**EXERCISE:**
Look through the data and write out every line with the word "climber" in it.

(Items from a dataset)
◇ ◇ ◇ ◇ ◇

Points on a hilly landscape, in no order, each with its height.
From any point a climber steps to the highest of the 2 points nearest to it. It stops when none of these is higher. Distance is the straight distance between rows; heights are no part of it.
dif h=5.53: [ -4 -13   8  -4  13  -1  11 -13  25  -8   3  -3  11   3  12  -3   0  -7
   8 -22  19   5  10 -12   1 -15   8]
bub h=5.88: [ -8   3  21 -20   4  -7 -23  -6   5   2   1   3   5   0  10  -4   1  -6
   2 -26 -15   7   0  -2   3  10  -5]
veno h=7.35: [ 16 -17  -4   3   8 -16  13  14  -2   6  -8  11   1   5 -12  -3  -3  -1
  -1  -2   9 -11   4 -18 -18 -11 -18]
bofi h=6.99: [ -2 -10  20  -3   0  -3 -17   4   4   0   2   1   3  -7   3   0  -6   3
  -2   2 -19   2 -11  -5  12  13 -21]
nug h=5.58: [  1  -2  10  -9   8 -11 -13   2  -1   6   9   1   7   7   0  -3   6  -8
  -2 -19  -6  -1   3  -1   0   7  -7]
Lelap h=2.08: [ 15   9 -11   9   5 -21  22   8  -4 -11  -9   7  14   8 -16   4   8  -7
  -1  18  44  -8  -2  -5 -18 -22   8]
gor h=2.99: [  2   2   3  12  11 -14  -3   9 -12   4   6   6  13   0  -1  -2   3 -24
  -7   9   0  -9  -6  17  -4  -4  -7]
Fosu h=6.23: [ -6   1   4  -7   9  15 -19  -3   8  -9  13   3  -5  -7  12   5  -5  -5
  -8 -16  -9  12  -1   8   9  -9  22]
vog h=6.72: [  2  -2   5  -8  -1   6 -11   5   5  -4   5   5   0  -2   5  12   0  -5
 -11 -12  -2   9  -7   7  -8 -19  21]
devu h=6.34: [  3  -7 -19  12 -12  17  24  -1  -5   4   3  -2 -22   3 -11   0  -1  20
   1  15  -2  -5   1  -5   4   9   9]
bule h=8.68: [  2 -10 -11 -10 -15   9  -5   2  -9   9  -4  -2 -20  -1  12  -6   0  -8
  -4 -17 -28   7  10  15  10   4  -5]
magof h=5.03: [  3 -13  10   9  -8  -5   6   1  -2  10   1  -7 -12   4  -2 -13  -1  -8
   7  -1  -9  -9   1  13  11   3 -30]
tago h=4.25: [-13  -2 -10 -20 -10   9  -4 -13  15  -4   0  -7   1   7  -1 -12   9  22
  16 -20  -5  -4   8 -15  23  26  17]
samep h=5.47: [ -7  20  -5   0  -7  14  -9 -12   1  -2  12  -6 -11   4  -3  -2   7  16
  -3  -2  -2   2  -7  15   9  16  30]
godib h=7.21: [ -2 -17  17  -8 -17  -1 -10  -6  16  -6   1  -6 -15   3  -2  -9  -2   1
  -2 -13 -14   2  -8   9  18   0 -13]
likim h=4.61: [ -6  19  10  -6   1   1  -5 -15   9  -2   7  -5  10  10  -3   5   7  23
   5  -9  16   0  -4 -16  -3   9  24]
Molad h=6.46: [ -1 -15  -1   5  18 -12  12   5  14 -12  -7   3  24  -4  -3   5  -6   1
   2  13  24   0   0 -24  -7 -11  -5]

◇ ◇ ◇ ◇ ◇

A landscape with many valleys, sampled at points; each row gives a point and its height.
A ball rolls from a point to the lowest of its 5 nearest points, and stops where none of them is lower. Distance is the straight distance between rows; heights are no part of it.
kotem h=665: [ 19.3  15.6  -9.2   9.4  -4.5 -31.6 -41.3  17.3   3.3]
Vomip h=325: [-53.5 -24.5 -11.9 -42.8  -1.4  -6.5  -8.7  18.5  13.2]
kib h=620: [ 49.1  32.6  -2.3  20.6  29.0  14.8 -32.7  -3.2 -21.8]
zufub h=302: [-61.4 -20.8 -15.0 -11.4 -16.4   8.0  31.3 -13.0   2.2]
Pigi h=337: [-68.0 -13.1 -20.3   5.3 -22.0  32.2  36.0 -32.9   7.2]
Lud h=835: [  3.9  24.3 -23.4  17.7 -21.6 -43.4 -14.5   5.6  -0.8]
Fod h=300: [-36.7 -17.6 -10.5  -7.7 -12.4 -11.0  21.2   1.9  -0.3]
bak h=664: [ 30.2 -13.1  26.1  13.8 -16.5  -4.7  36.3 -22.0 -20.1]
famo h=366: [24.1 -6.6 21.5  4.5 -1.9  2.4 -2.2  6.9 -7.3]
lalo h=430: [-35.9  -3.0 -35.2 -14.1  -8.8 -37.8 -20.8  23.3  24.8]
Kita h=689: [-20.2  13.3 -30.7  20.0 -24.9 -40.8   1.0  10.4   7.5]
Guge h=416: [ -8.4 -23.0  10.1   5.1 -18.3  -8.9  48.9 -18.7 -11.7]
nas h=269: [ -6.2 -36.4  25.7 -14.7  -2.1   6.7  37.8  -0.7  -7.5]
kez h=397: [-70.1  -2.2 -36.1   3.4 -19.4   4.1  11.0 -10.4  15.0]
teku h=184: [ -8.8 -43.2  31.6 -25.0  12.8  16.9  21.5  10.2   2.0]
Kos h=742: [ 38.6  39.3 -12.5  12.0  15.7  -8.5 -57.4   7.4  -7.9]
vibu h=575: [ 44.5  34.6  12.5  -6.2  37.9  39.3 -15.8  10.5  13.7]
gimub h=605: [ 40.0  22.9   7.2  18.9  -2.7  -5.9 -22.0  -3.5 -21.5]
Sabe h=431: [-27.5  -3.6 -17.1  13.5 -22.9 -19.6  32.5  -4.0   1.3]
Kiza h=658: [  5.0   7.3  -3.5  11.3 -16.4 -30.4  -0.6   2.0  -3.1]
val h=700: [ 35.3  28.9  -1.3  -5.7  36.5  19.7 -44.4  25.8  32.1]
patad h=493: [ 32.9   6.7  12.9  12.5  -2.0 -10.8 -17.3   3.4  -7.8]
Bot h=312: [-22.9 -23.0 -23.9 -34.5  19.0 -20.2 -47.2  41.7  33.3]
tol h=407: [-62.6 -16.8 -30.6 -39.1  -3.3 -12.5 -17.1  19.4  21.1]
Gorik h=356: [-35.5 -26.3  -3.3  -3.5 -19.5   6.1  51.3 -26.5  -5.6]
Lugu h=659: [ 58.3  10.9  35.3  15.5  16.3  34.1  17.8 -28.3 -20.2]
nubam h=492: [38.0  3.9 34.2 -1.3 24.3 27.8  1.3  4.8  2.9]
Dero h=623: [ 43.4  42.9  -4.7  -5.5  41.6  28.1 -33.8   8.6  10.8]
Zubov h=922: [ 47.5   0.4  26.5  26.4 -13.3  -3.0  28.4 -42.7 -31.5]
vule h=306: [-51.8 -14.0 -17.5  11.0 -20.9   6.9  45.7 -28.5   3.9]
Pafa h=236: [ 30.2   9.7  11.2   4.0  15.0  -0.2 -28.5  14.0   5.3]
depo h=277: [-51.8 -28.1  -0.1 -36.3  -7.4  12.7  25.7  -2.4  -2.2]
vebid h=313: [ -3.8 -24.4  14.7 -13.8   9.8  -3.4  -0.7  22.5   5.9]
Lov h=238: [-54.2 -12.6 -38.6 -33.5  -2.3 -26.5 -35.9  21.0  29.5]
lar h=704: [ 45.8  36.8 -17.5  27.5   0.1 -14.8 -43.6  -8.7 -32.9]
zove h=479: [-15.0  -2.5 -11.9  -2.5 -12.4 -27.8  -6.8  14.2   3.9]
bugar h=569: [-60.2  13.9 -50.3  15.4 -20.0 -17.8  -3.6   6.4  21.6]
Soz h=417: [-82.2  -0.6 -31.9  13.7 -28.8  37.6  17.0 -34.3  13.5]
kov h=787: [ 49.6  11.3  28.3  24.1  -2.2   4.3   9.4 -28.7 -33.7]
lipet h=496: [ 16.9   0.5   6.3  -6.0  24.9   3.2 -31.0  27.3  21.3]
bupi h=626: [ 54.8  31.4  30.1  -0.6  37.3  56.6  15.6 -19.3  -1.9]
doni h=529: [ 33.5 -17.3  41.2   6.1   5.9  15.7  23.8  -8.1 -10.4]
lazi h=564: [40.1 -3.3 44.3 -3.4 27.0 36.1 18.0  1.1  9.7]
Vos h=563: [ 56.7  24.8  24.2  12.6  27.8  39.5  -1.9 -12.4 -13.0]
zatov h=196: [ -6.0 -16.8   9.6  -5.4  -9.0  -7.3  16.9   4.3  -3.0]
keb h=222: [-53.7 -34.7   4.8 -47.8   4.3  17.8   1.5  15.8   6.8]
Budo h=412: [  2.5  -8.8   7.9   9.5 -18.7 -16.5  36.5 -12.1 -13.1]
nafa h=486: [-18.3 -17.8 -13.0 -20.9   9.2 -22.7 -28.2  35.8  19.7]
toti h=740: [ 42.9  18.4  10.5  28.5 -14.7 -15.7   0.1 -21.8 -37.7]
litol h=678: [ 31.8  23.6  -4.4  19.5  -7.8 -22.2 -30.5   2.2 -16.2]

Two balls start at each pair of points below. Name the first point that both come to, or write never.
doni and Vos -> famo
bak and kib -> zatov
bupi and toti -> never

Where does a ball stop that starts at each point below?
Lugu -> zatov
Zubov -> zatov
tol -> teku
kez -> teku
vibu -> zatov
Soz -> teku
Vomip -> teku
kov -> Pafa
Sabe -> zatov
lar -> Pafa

◇ ◇ ◇ ◇ ◇

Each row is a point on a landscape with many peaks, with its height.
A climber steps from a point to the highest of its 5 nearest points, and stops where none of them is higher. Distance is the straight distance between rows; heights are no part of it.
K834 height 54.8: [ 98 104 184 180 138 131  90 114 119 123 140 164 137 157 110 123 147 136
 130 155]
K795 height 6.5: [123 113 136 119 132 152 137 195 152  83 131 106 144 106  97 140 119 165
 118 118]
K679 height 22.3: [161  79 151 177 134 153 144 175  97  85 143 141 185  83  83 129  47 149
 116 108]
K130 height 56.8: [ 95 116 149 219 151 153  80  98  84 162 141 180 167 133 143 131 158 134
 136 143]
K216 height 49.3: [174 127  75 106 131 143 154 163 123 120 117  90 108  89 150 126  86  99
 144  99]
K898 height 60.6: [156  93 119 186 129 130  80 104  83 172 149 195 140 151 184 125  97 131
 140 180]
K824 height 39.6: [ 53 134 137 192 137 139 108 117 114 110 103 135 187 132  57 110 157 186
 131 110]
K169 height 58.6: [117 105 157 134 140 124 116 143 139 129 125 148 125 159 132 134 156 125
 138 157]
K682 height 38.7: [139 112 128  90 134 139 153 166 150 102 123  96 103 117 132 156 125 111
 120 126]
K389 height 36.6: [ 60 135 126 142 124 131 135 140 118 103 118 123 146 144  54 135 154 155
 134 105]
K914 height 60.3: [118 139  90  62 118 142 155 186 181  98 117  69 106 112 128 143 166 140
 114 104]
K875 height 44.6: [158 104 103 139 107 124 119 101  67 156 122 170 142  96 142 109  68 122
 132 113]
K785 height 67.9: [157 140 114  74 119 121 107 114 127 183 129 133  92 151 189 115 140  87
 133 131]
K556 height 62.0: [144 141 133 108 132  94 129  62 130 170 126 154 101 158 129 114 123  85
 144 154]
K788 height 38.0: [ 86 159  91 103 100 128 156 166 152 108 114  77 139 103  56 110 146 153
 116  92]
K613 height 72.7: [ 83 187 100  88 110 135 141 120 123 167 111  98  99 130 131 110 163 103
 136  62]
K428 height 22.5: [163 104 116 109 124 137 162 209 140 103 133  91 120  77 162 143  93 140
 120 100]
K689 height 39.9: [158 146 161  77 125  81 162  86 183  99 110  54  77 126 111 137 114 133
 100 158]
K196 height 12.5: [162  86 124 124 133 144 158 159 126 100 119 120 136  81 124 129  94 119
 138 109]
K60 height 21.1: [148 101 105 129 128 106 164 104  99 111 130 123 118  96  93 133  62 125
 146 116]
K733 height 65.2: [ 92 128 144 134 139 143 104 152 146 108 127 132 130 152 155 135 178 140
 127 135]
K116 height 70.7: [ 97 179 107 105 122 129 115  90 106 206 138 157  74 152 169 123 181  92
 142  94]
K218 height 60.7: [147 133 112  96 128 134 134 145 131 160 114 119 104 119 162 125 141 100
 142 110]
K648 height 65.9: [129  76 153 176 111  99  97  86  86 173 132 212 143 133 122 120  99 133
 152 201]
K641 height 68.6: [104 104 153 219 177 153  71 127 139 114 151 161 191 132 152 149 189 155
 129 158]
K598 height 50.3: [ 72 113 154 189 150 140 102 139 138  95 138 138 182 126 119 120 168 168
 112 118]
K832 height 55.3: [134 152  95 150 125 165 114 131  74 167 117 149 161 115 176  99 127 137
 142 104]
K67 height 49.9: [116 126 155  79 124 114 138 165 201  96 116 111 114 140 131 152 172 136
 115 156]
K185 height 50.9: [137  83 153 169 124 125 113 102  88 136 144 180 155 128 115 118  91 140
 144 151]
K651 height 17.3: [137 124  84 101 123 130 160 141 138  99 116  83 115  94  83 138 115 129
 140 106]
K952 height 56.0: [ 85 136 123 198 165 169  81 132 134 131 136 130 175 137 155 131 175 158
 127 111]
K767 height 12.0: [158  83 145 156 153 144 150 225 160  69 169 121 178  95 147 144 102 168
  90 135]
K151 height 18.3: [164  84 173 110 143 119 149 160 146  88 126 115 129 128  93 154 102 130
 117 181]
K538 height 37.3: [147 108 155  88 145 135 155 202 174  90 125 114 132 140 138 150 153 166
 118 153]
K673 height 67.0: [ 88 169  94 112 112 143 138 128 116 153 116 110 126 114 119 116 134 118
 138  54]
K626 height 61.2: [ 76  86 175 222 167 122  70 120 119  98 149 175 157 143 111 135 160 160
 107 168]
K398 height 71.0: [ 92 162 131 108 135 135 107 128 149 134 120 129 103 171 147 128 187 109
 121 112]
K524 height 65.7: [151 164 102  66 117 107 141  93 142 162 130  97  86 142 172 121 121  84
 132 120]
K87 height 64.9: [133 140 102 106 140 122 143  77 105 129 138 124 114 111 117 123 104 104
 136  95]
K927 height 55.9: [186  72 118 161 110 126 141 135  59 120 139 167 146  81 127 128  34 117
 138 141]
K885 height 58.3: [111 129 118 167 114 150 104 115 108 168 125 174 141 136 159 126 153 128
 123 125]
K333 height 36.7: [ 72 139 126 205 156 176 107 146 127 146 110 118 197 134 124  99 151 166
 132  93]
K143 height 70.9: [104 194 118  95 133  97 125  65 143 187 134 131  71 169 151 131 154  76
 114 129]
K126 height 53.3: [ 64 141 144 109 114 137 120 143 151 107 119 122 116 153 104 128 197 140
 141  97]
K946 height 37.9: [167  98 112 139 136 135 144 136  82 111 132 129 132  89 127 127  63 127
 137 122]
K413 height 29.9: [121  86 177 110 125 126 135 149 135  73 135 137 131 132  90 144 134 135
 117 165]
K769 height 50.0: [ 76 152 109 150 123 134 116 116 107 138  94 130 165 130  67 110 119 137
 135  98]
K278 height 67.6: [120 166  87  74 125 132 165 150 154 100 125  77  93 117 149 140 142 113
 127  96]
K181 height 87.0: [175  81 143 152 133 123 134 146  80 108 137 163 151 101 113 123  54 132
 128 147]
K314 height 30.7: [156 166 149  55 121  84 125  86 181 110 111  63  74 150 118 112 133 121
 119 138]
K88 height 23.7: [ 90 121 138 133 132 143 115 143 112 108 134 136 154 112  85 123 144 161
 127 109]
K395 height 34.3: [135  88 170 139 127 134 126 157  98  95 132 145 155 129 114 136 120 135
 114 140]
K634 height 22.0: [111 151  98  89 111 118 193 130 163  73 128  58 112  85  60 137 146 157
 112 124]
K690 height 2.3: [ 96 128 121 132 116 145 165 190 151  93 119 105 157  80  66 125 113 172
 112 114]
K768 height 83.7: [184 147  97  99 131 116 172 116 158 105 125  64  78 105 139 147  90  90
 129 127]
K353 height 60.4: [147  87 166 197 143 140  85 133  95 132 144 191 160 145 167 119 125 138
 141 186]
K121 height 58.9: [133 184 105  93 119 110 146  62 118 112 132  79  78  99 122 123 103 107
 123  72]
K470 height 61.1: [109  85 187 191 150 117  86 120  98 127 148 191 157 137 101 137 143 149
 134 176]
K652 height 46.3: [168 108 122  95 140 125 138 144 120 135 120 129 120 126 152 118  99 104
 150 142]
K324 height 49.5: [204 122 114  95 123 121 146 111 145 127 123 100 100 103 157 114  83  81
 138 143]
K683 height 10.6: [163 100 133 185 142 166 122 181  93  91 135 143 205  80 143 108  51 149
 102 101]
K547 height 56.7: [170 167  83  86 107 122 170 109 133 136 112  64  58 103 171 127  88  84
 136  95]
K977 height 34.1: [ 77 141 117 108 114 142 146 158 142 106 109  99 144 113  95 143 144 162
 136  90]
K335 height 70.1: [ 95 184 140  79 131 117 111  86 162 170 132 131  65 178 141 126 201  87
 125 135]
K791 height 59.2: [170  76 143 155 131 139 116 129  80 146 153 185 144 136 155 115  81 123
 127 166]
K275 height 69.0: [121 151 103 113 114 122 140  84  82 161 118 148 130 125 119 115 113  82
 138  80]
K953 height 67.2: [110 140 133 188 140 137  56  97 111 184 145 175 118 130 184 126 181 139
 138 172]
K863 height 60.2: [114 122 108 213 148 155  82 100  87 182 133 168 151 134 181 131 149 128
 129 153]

◇ ◇ ◇ ◇ ◇

**THE ANSWER:**
From any point a climber steps to the highest of the 2 points nearest to it. It stops when none of these is higher. Distance is the straight distance between rows; heights are no part of it.
A climber steps from a point to the highest of its 5 nearest points, and stops where none of them is higher. Distance is the straight distance between rows; heights are no part of it.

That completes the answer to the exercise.